The same things were measured in two ways. Each way mixes the same 12 hidden numbers, adds some noise and spreads widely along 6 directions of its own, which tell nothing about the thing.
Some things both ways: the first way, then the second way.
[-12 -22   2  23   3  17   8 -16 -21  -8  -2  23  12  12  -9   0  -3   2
   1 -25   0   2  -1 -10  -5   8  11 -21  -4]
[-21  31 -15   6  30  -2 -51  27   1  40 -25 -29   5  67  15  10  32  -7
  -3 -14  -3   3  -8]

[  5   6 -27  11  15   3   1 -19 -11  -7   6  14   1 -21   6 -19  -4 -11
   6 -17 -16  -4   1   0   5   8  10  -1 -19]
[ 35  28  -3   9  26 -10 -59  10 -12 -30  25  42 -33  19 -44 -31 -29   9
  15  24   8  -3  45]

[-50 -45   5  37  14 -34  26 -35  17 -38  -6  -8  30   9  16  24   0  13
 -12 -17  17  31  -2 -38  19  29 -13  -6  26]
[ -2  11  -5 -43   6 -39   4   7  13  41  24 -17 -53  16   1  -6  17 -21
 -30   5  13  29  15]

[ 14  32   4 -20  -2   4 -14   9  -6  19  -7  18 -14 -11 -11 -21   1  -4
   7  -7  -8 -17   4  18  -4  -3   0  11 -10]
[ 46  14   1 -44 -12  -9 -13  11  15 -32  41  38 -71  -7 -15 -37 -12  -9
   0  34  14  45  27]

[-32 -27 -19  20  37 -18  39 -57  -5 -62   7 -19  18 -10 -20   7  -3   1
 -24  28   6  12  21 -27  14   1  10 -14  18]
[  5   0   2   3  -9 -13  -6 -29 -21  -5  16 -11  33   5 -25   2 -12 -37
  -5 -10 -15   0  35]

[ 34 -36  35  24 -16 -11  27 -33  32  13 -32  29   9   5   7  40  12   2
 -10   6  -9  30 -14  30  10 -15   4  35   9]
[ 40  13   6   4   1 -20   8 -10 -10 -14 -15  19 -18 -64 -47 -19  24 -23
 -23  12 -23  12 -12]

[ 21 -27   8 -22 -26  35 -11  -5  24  55 -57 -15  20   5  24  34 -28 -15
   1 -32 -45  17 -30 -13  37 -65  13  32  -2]
[-44  64  26  37 -11  20 -49  33  42 -12  30  27  29  28 -10  16 -23  18
  10 -19  -6  -1  26]

[-15  62 -36   8  23 -38   5   5 -16 -44   8 -14 -23  -1  13 -44   1   3
  -1  -1  44 -31  13 -16  12  15   9  -3 -17]
[-11  22   5 -18   2 -20 -16  -4   3  20  13 -14 -36 -29 -31   8  12  10
  -5  44  12  27  24]

[ 21  52 -39 -55  11  17  -7  -2 -30  -6 -43  11 -25 -23 -17  10 -31 -55
  27  15 -62 -23  -3  40  24 -64  41  28  -4]
[ -6   1 -10  22  18   5 -32  14  32  13   5 -12 -15  36  -3 -21 -19  20
  17  12   6   9  10]

[-11   5 -18  27  24  12   6 -27 -36 -36  47  24  -1  -9 -15 -39  11   8
   5  16  17 -24  34 -17 -31  36 -15 -37 -26]
[  1  -6   5  -8 -26   8 -45   3  17 -26  -4   4  21  28 -12  -7 -24  -6
  14 -22 -31   5  13]

[-13 -29 -10   7  12  17  21 -24   1 -21   8  -3  19 -14 -15  12 -16   7
  -4  -8  -5  14  13 -12   8  -8  11 -13  26]
[ -7  24  -9  -5  24 -19 -11  13  -6  27  -4 -27   5  29  -6 -10  18 -33
  10  17  25   2  24]

[ 44 -36  45  19 -28 -11  19 -15  40  -7   1  45  15  -5  21  72  21  -8
  15  16  -6   4  11  25  12 -32   2  33   7]
[ 27   2 -24 -25  27  -7 -46 -24 -31  22 -16  -2 -47 -23 -56 -37 -21  27
 -10  26   5  17  10]

[  8  -2  64 -30  24 -14   1 -36  -7 -43 -26  50  -8  15 -12   0  33  -5
  -3  61  -3  -7  49  22  -2 -28 -15  19  12]
[ 47  -9  -4 -16   2 -22  14 -25 -13 -10  -7 -12   8 -37 -55 -14  17 -12
  38  52 -21  29   4]

[  3   4 -19   7 -22  13  17   6  -2  14 -15   7   0  23  24   6 -12   6
   1 -17  15  -2   1 -11   1 -17   2  -9  -8]
[ 16  58  30 -21 -22 -20   6  19  33 -23  25  33 -31 -35 -55 -16  -3  19
  -2  31  -1  21  22]

[-22 -42   8  21  12  11  11 -37  -8 -37  19 -26  24   2  14  34  -2  14
   8 -31  -6  12   6 -50  16  26  -1 -30   0]
[-22 -17  -3   8 -23   0  -5  30  26  -3  38  15   3 -24  -2  24 -11   4
  18   6 -23  -6   5]

[-20 -51  -4  86  -7 -30  53 -38  15 -63  10  -3  20  -1 -37  64   5  29
   1 -32  52  22 -11  -3  22  14  45 -14  52]
[  6  16 -25  40  32  21 -26  13 -22  36 -41 -11  28   0  15  -2  27  10
   0   8 -17   6 -34]

[-43 -53  25   2   2  11 -15 -41  -4  -8 -24 -14  19  20  -3   5   7  41
   9  -8   6  50  -8 -31  -8  26 -66   3  21]
[-15   4 -19  16 -27  26 -60 -37   3  28  10 -27  11  52  44  21 -32  28
 -56 -65 -23  34   2]

[  0   3 -16 -15  -9  16   2 -10   4  41 -32  -5  -5 -24   6  -6 -30 -11
  12  -6 -33   7  17   5 -14  16 -10   5   7]
[ 16  23   6  27  45 -39  37 -21 -23  44 -16 -35  -4 -13 -58 -13  39 -16
 -19  47 -16 -14  11]

[-16  35  12 -10  17  -4   0   7 -19 -13 -11  -3  -7 -17   4   2 -27 -24
  28 -22  -4 -22  16 -11  -8  32   4   7  11]
[ 22 -30 -19 -28 -51  -6   3   0  73 -13  52  12 -26 -19   8   1 -49  30
  16 -22 -25  53 -42]

[  8  10 -23 -24  22  21   5 -18 -11   2  14  -9  -4  -5  12 -41  -6  13
 -13  13 -16  18  -3   2  -6  13 -28  -6 -20]
[-17   3  -1  -8 -28  -2  -3  17  29  -5 -10  -7 -27 -32 -18 -12   4 -12
 -19 -26  20  -1  17]

[ 23  24   0 -20  -7   2  24  14   9  33 -24  11 -15  -4  14  -5 -23 -13
 -11   7 -18   3   5  32 -11   7  12   8   4]
[ 14  29  16  24 -23  -8  51  26  60 -24  13   8  14 -22 -30 -12  15 -24
  13 -13  -9  -1 -13]

[-41 -50 -16   7  26  12  16 -68  14  -7 -48 -34  30 -15 -16   3 -29   8
 -21 -24 -30  43 -10 -36  42 -17   9   0  36]
[ -8   6 -11 -12  -3  -8 -24   0  -6  28 -28 -25 -13  -7   5   7  20  -2
 -27  -3  -9  14  -8]

[-14   8   1 -20  34  -5   7 -29 -12 -29 -14   2   1   0 -11 -12  -6 -10
 -11  17 -22  10  -9   4  19 -10  -1  10   4]
[-14 -12   0 -14 -18 -12  24  30  52   2   3  -2 -20 -24   2 -13  18 -21
  16  -7   7  20 -10]

[  7 -24  50 -14 -12   6 -15  16  11  24  -1  19  15  13 -11   8  15  13
 -14 -10   5   6  -5   3 -10 -15 -11  16   5]
[-37  18  -7  -3   2 -14  -1  14  13  50   5 -49  34  40  33  27  47 -71
 -17 -25  10  26  12]

[-66 -15 -16  56  32 -31  31 -27 -22 -60  29 -22  13   4 -15 -13  -8  21
 -12 -18  41   6   9 -43 -12  83  -3 -46  16]
[ 35  -8   8  17 -15 -25  36 -23   5 -30  45  25  18 -17 -18   2 -11 -19
  14  -3 -35   7   5]

[ -5  -7   4 -10   4  -2  15  -9   4 -12  -9   6   6   4   0  15  -3  -1
  -7  -3  -3   4   9   0  14 -18  13  -1  13]
[ -5 -17   3  10 -34 -18  34  -1  37  13  -5 -28  30 -59 -22  12  18 -16
   5   3 -22  16  -9]

[  0  28 -15   4  -6 -20  -7  25   2  -6  17  -6  -9 -11 -11 -11   3   9
   1  -7  27 -18   0   3  -5   7   7   5  -2]
[  0   6  -9  -1  12 -13   7  -5 -11  29  -4 -13 -11 -30 -20 -11  15   2
  -1  30  10  12  16]

[  5  14   0  -4 -20   3 -10  41  -9  39 -10 -10  -6  -6 -10 -11 -14   2
   2 -12  33 -13  11   0 -51  10  -6  19   2]
[ 31  17   4   7 -50 -33  25 -40  16   1  30 -10  59 -26 -16  22 -17 -21
 -31 -37 -35  31  -7]

[ 10 -31  11  22   8 -29  17 -32  33 -26 -10 -15  14 -10  -3  14  12  10
 -31  21  10  11   9 -10  29 -23  26  10  12]
[-17  21   8 -10 -20  16 -16  58  23 -24  -8  29  10  -5   5  -4   5  -5
  29   6  -4 -10   6]

[  7  22 -21 -28  -6  38  -4   7 -11  11  13  -9  -5  -3 -27  -8 -16   8
   2  -4 -14  -9 -12   7   9 -31   4 -11  -1]
[-24 -25  14   2 -37  -1  29 -25  20  -2  -9 -27   7 -71 -12   1  15 -28
 -11   5  -8  26  11]

Other things, the second way, with their names:
j_144: [  6 -19 -14   2   8 -33 -24 -42 -33   6  26 -38 -15  52  44  31  10 -44
 -32   0 -11  16  28]
j_672: [-31  28   9  28  -5  21  -1  51  64  -3  22  18  32  47   1 -23 -32  24
  51 -17   4 -10  13]
j_809: [-36  22  -4  16  19   4 -19   6  14  37   1 -37  10  55   4   0  15 -34
 -15 -26   5   4  17]
j_778: [-27 -15 -26  77   1  13 -15  -1  -5  -4  24  -1  70   8  11  34 -16  -8
  36 -45   1 -31  21]
j_523: [-20 -10   2  31  12 -11 -17 -39 -35  11  12 -23  30 -11 -15  28  10 -30
  -2  16 -19   3  33]
j_852: [-24 -10 -28  -8   2 -14 -18   7   8  50 -43 -45  -5 -20   4   7  21   5
 -15 -19   9  10 -24]
j_215: [  5  41   8  24  21  -7 -15   1  20 -19  35  22  -9  21 -15 -17 -10 -17
  19   0  16  17  13]
j_688: [ 11 -11 -16 -13 -18 -23  -6 -36  -6 -11  16 -13   4  -1  -6  -1 -27 -21
  -8 -32  10  11  18]
j_40: [-17  26   8  12   0  -3  11  18  10 -10  -1  20  -2 -11  -4  -3  12   3
  16 -12   8  -7   5]
j_522: [ 35 -11 -29   5  22   1  -1  18   6   5 -27  14 -44 -48 -38 -53  -4  35
  28  27  21   5 -11]
j_618: [ 15  15 -25 -11  -4   1 -15 -13   1  23   7   4  20 -11 -56 -27 -37  21
  12 -33  17  12  17]
j_589: [ 31   1 -20 -32  -5 -18 -37  -6 -11   3  22  25 -38   3 -16 -15 -41  31
 -12  -3 -11  12   3]
j_282: [ -5  -6  12   8 -33  -5 -19  13  43 -30  57   9  14  13   4  17 -22 -20
  23  14 -23  23  26]
j_766: [ 31  28 -21 -38 -15 -19 -49   0  -2 -13  -7   1 -26  10  -7  -8 -24  10
 -10 -11  17  19  -6]
j_895: [-22  29 -30   5  -2   5 -28  44  30  57  -9 -21  20  30  -3  -1   3   8
 -13 -50  19  -2   0]
j_959: [-44  39  21  18  33   7  19  33   6  24   1 -14   4   4 -20 -14  53 -48
  23  42  32   2  52]
j_18: [-30   9  -8 -10 -34   6 -42  -1  41   3  42  -6 -22  -9  30  21 -31  11
 -13 -15  20  49   6]
j_856: [ -8 -66  -4  15 -41  41  -9 -16  34   0  -4 -10  10 -13  21  -7 -29  25
  -3 -17 -68  24 -19]
j_151: [ 13 -25   7  22 -67  19  43  22  77 -29  26  12  14 -29  36   9  12  -5
   7 -24 -46  40 -28]
j_414: [ -5  37  16  17  21  11  23  55  22  21   6  21 -15  11 -34 -34  31   1
   8  28  -9 -12  28]
j_109: [ -1  19   4 -16  -6   0 -19 -26 -30  -4  -2   4  13   0 -10   1 -13   1
  -6  -5 -12  10  15]
j_987: [ 41  27   2 -32  -5 -15  13   7  13 -13  33  41 -51 -21 -14 -40 -15   9
   0  27  11  37   8]
j_984: [ 23  18  -6  20  47 -31 -18 -26 -25  16 -29 -27 -12  28   8 -29  25 -31
  -7  25  17  20  14]
j_497: [ 23  10 -15  49  25   2  20 -35 -28  40  26 -33  33  16 -30   8   9  13
   7  37 -21   8  27]
j_702: [  2  15 -12   4  -4  44  10  56 -11  28 -31  21   4 -50 -22 -19  41   2
 -12  17 -25  -9  -8]
j_505: [ 25 -19 -30 -53   8 -76   1 -44 -45  10  -5 -21 -49 -69 -53   2   6 -24
 -11   3  39   3  16]
j_387: [  1  28  24  53  -1 -20  -6 -20   8  -5  22  11  58  -5 -47  16 -18  18
  10  -3 -50 -13  16]
j_126: [ 29 -18 -13  52  -8   0  24  -6  14 -28  14  20  23 -18  -8  -7 -20  12
  19 -26 -27 -18 -14]
j_964: [ -8   6 -14 -18   3 -10  15  -4  -4  52   3 -37 -17  -2   0  -5  35 -29
 -30   2  20  30  24]
j_976: [  9   7  -1  -1 -12  -6   9  -6   9  11  40  10   2  20 -22 -12 -28  -2
 -15 -22 -16  -1  28]
j_79: [ 16  17   4 -17  -6 -43 -15   0  -3 -29   1  16 -16 -13 -24  -2 -13  -4
   5   2   3 -11  12]
j_358: [ 27 -25  -6 -21  -3 -50  22 -27 -10  -1  -2 -25 -53  -6  20   4  17 -11
 -28  23 -21  12 -12]
j_647: [-25 -10  -4 -27 -32   6 -42 -36   0 -11   8 -24 -23  13  32  26 -17   1
 -18 -24   2  37   3]
j_605: [-36  46 -19  22  63   7 -21  35 -16  50 -21 -17 -20  44   2 -26  33  -1
  17  11  69 -16  45]
j_220: [-18   7   9  14 -38 -20   7  13  44  21 -17 -22  56 -18 -23  23  10  -6
 -14 -44 -49  -4 -28]
j_260: [ -4  50  38   5 -41  -7  -8  38  51 -60   3  36  10   4  16  14  11  -4
  10 -15 -26   5 -15]
j_520: [  1 -16   4 -34 -35 -24  28 -14  -7 -23   1   2  16 -32  11   4  10 -54
   2 -22  -1  11  13]
j_851: [ 39  45   9 -17  19  -3  21  20  -2  16 -31   6 -17  17 -46 -57  23  12
  -4  29 -11   5  14]
j_631: [-13  -3 -20  10 -47  28   6  46  43   4   9   2  17  -3  36  21   3  13
  -2 -36 -17   4 -24]
j_82: [ 35  27 -23 -16  31 -33 -30 -18 -25  49  -3 -34  -7 -17 -52  -2  28  -8
   0  52  12  44  12]
j_71: [-50   2   8  22  24   3   6  32  12  49 -13 -21  23  35 -16  -5  25  -1
  18  -2 -20 -26  28]
j_453: [ 12 -11 -28  28 -17   7 -17 -41  11  30  -3 -65  27  31 -14   1 -21   7
 -24 -31  -6  16  14]
j_894: [ -9  -4   0 -14 -16 -10   3   0  11  21  -7   3  -2 -64 -31  -2   0  12
  -7   5 -22  17 -17]
j_896: [  6  12 -13  22 -16 -17 -12  -8   5   6  17 -15  49 -14 -20  30  -4 -15
   3 -20 -12   6   1]
j_143: [-16 -31   4 -16 -15 -14 -25 -34  -7 -11  -5  -3 -18 -15  34  18  -5   1
  -4  -2 -33  30 -18]
j_560: [-20  21  -2 -12  17  12 -40  27   2  -1   0  11 -14  48  22  -4  15 -29
   4 -19  -2   8  -1]
j_207: [  9 -30 -18   3 -13  19 -43 -58 -31  -4  23  -6 -13 -33 -16   1 -32  15
  -6  10  -2  41  37]
j_995: [-16   5   0  21  19  -1 -28  21  17  10   4   2   1  73  25   2  -8  27
  16 -10 -31 -13   1]
j_351: [-20 -28 -10 -18 -27 -20  18  -5   5  27  10 -22 -18 -59  -4  16  21 -17
 -17   2   7  22  21]

Some of these things the first way, each followed by its name:
[  4 -36  23  -9 -16  32 -17   2 -19   3 -14   2   4  14 -10  29  -3  12
  16 -10 -21  14   0   2  -9  -3   5 -19   8] | j_144
[ 22 -47  24  17 -11  38  -6  -1  -6   8  12   8  14   9  28   7  -4  22
  10   4   2  23   9 -10 -33  21 -24 -13  -7] | j_79
[-11 -13  -3   2   2 -19   6  12  11 -26  19   5  10  18  -2   4  13  22
 -22   2  16  23 -28  10  20  -9   0  -3  10] | j_605
[ -7   2   0  -2  -5 -38  -6   4   2 -14   5  22   4   9   3  13  22 -21
 -16  25 -12 -19  -2   1  11 -17   8   1 -28] | j_71
[  4  16  10  18  -2 -15 -22  14  18  49 -40 -12 -11  -2  20 -72 -13  18
 -25 -12  19   4  -6  -7 -12  40  -4   7 -10] | j_260
[ 19 -30  74  -3  -8 -23 -31  22  44  29  14  -1  13  -4  -3 -21  28  32
 -36  34  20  12   4   2 -25  20 -32  23   3] | j_520
[-14 -27  10   2  16 -22  19 -24   7 -20 -27 -12   6  -4   1  21 -12  -2
 -12   9 -25  35  -6  10  10  25   7   3  26] | j_126
[  2  -6 -11  13   5  12  12   0 -17 -22  19   6   6   2  -5   5  -6   6
   4 -12  13   2  -6  -1  -5   1  11  -8   0] | j_852
[-30 -10 -32  17  -8  -5  19 -18   4  16  -9  18   4  -8 -27 -21  -6   8
 -14   5   7   4  21   2 -17  10  -6 -20  14] | j_851
[  2  10 -15  21   4 -14  19   8   6 -19  32  25   0 -16  -6   1  -2   3
   5 -18   8  -2  -5  23   5  23  18 -11  11] | j_522
[ -3 -25  28   4 -10 -31   4  11  19 -31  19   5  15  31  13  35  32  22
 -20   0  24  11 -14  -7  24 -18   1   0  -1] | j_351
[  1 -10  25   4  12  -1  15 -25   8 -12 -27   9   7   4   9  18 -13  -5
   6   2 -13  23 -18   9  14   0 -10  26  17] | j_215
[  7   2  39   4 -16 -13 -29 -13   0 -12  18  28 -13 -11 -16  16  34  12
  35  31   0 -15  21  14 -21  27 -46   8 -10] | j_856
[  0 -19 -14   0  -5 -13  20  10  16  13  -4   3  20  -8   8  22  -7 -14
 -23 -29  -5  10 -12   0  12 -23  29  16   5] | j_895
[-14 -10   0 -38  26  41 -17  -9  -9  25  -6 -27  13 -26 -12 -36 -35   1
  -8  -1 -37  17   5 -18 -15  14 -23  -1  10] | j_688
[-30   2   8  20  -4 -70  30   4  22 -31 -32   8  -3  25 -15  29  11   2
 -30 -13  21   7 -17  18  44  -4  48  -4  34] | j_151
[  3   9 -12  -6  -7  -4   7  14  -6 -17   4   7   1  -2  -3  30 -11 -20
   9  16  -6 -13   0   9   3 -25  14   5   3] | j_672
[ -2  22 -21   3  24 -17  25  -2 -29 -44   0 -11  -7   2  -5  -2  -4 -11
 -13   2  25 -16  14  -6  -2  -7  37   1  -5] | j_896
[-33 -14   7  13  13 -34 -22 -17  10   0 -40  -9   8 -14   7 -12 -11 -14
  -5   0 -25   8  -1 -19  14  27   1   5   5] | j_995
[-62 -45 -13   2  34  16  16 -54 -16 -26  -9 -52  22  -1 -16 -13 -17  36
 -19 -35  -3  42   8 -53  12  41 -12 -40  31] | j_631
[-21  -9   7  19   8  29 -23 -17 -25 -13  -8 -19   8   2 -29  -5 -21   9
  16 -16  -8  -3 -23 -27   6   9   2 -15   1] | j_143
[ -5  11   0  -7  -1 -51 -15   2  35  34 -70 -14   2 -20  24  -6 -19 -37
 -21  -2 -24  -3  -9  -7  26 -20  22  50  -2] | j_387
[-15  -6  17 -15  -2  31 -48  12  20  72   5 -28  18 -37  -4 -46 -23  15
  -4 -61 -31  -4  -5 -41   1  37 -17 -14  -6] | j_523
[-37  -4   7 -13  29  -6  -8 -37   5 -31   2 -20  12 -10 -21 -14   4  19
  -7 -13  -6  11  -4 -29  39  -4 -16  -1  17] | j_207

· · ·

Every line in the material above that has the word "second" should be copied.

Some things both ways: the first way, then the second way.
Other things, the second way, with their names:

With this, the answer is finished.